◆ **Recorded data**
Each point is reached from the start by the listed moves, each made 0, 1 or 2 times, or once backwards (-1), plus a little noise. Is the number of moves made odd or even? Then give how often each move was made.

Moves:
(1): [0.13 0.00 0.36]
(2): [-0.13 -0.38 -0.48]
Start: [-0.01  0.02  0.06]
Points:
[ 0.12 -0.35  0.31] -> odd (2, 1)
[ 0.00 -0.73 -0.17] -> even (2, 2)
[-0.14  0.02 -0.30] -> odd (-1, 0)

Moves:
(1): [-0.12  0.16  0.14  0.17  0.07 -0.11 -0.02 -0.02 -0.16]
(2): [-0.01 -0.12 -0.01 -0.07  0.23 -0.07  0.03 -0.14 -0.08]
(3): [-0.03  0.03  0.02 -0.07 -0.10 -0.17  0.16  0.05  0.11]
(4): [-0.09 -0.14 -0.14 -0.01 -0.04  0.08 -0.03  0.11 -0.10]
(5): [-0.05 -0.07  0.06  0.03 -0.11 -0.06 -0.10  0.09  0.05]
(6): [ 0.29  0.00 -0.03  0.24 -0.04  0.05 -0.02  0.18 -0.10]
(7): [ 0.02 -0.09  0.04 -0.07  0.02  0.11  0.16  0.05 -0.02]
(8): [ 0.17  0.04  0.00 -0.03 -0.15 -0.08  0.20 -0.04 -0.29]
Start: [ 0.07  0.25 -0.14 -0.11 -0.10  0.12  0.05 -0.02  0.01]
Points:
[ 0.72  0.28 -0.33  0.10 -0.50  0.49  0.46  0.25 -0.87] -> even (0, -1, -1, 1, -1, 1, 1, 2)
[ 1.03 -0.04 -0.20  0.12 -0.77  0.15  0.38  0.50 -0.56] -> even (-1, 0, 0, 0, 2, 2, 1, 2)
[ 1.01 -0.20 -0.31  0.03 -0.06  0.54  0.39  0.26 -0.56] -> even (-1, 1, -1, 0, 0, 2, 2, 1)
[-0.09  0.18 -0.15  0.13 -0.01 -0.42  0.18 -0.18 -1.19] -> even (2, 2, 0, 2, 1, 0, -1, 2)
---
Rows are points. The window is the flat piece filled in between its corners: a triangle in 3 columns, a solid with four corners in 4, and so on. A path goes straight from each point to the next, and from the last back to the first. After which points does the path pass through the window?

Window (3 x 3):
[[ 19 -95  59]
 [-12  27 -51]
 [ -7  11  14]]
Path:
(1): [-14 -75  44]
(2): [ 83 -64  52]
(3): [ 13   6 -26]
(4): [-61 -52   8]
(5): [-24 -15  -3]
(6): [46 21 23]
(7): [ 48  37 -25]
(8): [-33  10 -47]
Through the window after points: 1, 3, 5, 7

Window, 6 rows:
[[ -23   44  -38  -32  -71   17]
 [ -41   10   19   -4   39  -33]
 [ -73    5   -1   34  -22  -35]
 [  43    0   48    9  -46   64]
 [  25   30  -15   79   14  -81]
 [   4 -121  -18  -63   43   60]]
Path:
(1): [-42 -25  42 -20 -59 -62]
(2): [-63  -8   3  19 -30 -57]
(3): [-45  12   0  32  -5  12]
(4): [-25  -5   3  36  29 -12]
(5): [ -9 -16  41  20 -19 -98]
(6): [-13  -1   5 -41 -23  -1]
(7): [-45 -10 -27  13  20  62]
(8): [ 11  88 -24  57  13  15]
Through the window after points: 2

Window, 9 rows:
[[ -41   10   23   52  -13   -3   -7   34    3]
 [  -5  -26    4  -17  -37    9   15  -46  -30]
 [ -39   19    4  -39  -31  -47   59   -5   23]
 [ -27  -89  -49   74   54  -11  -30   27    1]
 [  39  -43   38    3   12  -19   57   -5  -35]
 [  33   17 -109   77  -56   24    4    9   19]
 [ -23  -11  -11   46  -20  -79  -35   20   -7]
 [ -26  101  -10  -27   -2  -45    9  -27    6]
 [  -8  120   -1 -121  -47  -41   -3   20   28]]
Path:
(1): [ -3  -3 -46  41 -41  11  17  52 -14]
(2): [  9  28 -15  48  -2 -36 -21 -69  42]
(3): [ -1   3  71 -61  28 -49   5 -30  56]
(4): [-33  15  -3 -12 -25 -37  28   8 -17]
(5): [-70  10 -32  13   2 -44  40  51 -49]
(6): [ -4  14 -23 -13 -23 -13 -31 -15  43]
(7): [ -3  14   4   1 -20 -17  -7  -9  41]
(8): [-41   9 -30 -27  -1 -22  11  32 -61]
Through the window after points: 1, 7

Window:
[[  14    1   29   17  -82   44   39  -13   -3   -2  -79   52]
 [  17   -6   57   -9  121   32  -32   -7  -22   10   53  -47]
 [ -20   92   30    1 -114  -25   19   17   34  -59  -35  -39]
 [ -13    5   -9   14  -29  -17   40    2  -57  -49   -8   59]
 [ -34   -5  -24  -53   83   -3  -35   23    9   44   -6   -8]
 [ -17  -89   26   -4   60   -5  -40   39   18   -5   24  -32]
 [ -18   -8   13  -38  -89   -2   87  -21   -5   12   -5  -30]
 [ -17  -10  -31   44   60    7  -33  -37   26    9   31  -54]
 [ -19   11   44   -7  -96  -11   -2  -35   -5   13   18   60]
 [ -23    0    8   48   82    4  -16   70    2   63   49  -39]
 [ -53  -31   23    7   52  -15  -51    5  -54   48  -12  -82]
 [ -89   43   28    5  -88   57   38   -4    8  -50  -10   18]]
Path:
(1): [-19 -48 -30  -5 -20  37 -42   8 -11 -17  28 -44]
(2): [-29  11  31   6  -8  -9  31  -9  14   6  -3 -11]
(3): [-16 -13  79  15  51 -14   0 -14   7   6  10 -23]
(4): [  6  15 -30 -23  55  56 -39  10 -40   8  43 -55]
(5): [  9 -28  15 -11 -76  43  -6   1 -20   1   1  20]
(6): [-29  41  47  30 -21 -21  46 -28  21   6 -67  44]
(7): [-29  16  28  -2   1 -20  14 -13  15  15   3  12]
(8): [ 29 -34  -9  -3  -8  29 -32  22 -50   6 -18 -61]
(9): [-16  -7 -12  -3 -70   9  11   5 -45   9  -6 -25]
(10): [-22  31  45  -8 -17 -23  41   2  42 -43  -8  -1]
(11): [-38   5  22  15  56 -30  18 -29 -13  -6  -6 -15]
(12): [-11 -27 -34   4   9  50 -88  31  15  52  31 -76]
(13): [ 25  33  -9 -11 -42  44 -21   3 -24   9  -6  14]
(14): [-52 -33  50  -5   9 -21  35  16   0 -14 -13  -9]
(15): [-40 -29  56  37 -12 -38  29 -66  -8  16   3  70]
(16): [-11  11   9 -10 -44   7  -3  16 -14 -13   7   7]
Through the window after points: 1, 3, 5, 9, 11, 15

◆ **Task to complete**
Within the data above, the span starting at the line containing "(3): [-16 -13" and ending at the line containing "Through the window after points: 1, 3, 5, 9, 11, 15" is to be retyped exactly, with no other lines.

◆ **Output for this task**
(3): [-16 -13  79  15  51 -14   0 -14   7   6  10 -23]
(4): [  6  15 -30 -23  55  56 -39  10 -40   8  43 -55]
(5): [  9 -28  15 -11 -76  43  -6   1 -20   1   1  20]
(6): [-29  41  47  30 -21 -21  46 -28  21   6 -67  44]
(7): [-29  16  28  -2   1 -20  14 -13  15  15   3  12]
(8): [ 29 -34  -9  -3  -8  29 -32  22 -50   6 -18 -61]
(9): [-16  -7 -12  -3 -70   9  11   5 -45   9  -6 -25]
(10): [-22  31  45  -8 -17 -23  41   2  42 -43  -8  -1]
(11): [-38   5  22  15  56 -30  18 -29 -13  -6  -6 -15]
(12): [-11 -27 -34   4   9  50 -88  31  15  52  31 -76]
(13): [ 25  33  -9 -11 -42  44 -21   3 -24   9  -6  14]
(14): [-52 -33  50  -5   9 -21  35  16   0 -14 -13  -9]
(15): [-40 -29  56  37 -12 -38  29 -66  -8  16   3  70]
(16): [-11  11   9 -10 -44   7  -3  16 -14 -13   7   7]
Through the window after points: 1, 3, 5, 9, 11, 15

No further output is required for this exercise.